[Records from a dataset]
==*==
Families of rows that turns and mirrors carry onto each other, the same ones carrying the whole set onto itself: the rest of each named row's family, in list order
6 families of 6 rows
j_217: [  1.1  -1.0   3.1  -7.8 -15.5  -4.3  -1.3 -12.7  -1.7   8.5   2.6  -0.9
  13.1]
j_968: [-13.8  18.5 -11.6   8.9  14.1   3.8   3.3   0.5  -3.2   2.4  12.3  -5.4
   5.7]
==*==
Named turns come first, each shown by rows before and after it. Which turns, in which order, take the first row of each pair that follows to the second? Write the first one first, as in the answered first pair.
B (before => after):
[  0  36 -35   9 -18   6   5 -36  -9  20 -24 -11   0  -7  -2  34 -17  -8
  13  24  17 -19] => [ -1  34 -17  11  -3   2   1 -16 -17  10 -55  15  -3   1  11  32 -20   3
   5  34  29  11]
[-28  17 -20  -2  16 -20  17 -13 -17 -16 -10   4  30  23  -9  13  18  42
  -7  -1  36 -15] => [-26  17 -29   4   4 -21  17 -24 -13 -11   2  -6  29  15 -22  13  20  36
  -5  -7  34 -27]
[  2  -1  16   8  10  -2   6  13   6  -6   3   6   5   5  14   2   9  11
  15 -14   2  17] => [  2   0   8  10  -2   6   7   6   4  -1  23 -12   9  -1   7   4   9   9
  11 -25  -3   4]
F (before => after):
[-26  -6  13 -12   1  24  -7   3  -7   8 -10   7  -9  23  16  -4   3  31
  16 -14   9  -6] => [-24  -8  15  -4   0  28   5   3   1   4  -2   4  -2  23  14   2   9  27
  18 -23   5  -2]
==*==
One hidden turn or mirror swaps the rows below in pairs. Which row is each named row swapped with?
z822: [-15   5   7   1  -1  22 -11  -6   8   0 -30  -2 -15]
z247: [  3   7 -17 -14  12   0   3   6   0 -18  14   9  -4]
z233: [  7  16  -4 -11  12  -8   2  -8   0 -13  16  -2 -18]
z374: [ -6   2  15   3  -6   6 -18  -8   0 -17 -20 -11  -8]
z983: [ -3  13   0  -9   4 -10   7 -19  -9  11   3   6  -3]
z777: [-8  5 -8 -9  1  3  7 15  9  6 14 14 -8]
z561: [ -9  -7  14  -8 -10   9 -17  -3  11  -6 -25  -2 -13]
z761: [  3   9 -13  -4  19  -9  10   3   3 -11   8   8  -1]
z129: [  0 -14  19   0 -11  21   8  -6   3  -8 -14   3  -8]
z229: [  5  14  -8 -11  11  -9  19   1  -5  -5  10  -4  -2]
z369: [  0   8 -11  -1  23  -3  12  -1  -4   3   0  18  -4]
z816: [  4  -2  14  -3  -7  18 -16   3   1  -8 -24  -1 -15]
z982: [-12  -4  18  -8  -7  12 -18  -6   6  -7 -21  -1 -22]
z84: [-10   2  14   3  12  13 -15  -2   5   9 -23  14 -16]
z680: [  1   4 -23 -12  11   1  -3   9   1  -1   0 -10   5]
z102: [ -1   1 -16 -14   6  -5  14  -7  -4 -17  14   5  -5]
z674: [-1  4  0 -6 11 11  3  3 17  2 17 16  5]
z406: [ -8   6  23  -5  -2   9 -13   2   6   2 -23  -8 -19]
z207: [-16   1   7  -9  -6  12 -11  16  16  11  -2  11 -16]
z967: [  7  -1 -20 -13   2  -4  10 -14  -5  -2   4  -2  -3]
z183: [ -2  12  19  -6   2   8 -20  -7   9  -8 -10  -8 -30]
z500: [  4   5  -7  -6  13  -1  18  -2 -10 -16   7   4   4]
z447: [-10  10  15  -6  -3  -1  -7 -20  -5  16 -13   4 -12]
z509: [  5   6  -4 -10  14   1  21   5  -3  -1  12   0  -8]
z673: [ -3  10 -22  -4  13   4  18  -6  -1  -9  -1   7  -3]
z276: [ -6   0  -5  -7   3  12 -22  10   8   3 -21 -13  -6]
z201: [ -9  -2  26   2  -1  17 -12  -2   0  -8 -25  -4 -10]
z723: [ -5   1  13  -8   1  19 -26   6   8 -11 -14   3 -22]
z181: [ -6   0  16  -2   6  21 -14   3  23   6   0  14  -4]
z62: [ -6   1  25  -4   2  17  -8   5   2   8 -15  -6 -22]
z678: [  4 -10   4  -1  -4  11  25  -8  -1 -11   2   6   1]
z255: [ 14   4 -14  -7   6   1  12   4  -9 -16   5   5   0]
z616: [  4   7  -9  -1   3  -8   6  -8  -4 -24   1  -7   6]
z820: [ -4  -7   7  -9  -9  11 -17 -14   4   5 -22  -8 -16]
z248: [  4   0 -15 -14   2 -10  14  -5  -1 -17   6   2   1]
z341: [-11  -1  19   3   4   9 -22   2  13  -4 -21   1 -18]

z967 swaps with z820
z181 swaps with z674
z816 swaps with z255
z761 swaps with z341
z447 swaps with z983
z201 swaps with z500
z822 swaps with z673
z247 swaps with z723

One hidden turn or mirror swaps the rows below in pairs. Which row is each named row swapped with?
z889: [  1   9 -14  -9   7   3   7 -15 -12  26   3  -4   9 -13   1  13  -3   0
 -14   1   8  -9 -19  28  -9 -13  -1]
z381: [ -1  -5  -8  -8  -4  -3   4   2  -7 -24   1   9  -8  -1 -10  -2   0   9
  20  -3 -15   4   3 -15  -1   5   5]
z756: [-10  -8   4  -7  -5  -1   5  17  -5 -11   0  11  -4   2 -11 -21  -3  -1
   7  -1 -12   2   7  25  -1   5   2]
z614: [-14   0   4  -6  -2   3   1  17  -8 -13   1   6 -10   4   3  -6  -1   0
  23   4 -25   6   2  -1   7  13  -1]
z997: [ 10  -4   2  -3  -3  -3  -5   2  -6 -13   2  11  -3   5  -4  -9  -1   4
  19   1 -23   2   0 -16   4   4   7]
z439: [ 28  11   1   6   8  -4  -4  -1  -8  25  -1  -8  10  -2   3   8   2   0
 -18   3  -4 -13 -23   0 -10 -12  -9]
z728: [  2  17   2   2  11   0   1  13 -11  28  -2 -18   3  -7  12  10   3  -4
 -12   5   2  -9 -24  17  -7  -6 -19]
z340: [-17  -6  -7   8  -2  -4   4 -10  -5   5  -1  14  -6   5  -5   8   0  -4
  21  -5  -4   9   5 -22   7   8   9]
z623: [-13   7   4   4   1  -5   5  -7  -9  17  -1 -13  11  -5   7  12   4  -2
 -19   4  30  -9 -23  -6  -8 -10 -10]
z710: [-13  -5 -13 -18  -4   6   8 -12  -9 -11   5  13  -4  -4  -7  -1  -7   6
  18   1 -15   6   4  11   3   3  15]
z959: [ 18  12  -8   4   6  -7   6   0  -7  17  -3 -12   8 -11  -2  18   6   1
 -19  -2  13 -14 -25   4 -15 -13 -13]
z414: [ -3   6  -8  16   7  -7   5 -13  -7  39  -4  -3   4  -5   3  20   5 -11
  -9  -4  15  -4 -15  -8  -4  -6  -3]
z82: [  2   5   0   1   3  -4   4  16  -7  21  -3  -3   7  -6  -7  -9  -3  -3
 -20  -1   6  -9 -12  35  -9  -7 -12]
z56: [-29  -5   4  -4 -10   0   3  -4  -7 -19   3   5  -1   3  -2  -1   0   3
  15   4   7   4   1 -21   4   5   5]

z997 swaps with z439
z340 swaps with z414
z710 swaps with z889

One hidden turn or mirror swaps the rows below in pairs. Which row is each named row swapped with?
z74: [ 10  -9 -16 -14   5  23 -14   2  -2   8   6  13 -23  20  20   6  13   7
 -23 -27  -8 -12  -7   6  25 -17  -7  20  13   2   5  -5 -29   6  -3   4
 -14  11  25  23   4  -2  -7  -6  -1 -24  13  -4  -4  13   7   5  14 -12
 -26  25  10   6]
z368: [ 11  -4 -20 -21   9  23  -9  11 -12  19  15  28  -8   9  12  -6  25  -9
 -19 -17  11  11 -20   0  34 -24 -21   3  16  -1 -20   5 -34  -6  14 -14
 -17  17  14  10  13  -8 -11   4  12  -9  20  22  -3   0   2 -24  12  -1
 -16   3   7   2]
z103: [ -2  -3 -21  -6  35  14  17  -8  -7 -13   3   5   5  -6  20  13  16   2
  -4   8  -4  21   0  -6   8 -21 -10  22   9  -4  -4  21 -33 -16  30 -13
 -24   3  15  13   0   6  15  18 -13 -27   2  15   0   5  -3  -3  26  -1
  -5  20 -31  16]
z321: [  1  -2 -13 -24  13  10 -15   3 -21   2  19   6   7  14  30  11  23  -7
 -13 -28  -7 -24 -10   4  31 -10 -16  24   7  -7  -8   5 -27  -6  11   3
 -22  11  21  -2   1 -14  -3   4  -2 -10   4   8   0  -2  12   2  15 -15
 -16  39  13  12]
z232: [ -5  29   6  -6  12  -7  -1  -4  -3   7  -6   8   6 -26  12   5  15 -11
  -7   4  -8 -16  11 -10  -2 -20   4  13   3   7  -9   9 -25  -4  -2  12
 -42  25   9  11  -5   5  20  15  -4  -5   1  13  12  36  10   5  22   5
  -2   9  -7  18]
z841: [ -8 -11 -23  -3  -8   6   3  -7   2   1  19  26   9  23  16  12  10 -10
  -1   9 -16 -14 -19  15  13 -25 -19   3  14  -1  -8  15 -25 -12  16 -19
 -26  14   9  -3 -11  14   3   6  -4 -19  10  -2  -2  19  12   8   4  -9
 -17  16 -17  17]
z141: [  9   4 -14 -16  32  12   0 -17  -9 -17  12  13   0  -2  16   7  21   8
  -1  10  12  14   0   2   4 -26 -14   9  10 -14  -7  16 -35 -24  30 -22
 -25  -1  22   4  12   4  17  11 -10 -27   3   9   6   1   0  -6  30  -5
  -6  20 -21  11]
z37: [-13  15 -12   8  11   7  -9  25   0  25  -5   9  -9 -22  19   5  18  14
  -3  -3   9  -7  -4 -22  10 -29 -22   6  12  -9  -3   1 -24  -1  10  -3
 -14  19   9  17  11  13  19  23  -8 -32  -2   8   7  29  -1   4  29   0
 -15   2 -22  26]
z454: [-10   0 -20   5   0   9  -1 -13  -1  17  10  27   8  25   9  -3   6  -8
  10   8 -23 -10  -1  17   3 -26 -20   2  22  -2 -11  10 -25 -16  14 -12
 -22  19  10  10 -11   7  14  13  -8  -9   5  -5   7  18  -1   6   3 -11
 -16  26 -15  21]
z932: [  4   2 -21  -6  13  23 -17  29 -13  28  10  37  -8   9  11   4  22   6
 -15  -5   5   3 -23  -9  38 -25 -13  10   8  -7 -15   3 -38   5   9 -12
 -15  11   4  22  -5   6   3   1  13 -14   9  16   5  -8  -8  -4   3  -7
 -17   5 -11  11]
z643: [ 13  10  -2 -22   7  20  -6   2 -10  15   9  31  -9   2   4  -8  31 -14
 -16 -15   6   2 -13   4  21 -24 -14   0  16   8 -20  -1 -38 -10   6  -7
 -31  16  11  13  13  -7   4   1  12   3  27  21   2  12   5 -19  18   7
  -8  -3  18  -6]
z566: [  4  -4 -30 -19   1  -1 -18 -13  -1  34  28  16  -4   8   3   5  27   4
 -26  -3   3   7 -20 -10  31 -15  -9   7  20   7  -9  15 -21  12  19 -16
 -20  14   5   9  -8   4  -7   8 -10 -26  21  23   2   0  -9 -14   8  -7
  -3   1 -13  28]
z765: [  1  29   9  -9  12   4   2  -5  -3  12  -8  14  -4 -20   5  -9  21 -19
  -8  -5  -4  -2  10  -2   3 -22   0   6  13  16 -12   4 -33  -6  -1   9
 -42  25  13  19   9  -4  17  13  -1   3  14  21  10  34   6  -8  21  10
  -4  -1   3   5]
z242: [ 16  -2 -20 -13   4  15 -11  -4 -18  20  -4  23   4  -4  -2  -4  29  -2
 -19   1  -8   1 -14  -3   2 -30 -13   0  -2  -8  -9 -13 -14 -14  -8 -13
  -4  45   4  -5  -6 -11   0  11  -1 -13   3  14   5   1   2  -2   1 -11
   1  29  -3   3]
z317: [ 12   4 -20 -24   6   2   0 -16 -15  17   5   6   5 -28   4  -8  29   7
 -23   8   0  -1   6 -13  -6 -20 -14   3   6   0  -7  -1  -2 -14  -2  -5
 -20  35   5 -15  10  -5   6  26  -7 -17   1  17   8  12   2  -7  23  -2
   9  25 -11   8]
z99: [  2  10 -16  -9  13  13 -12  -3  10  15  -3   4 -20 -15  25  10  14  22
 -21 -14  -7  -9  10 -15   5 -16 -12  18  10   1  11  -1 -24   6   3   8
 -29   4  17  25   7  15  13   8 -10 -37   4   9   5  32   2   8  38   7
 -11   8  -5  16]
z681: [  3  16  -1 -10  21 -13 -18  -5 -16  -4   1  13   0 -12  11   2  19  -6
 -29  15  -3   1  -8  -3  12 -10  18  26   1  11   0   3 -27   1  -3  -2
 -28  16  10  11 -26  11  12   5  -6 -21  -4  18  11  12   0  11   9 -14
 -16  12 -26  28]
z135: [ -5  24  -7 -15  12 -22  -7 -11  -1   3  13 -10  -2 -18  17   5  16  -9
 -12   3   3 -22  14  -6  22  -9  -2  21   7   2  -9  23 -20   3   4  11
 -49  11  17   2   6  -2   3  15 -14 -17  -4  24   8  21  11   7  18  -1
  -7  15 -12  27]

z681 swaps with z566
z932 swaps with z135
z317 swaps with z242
==*==
**WHAT THIS TASK INVOLVES**: For the data above, give the number of lines in which the word "that" appears, and nothing more.

**ANSWER TO THIS PROBLEM**: 2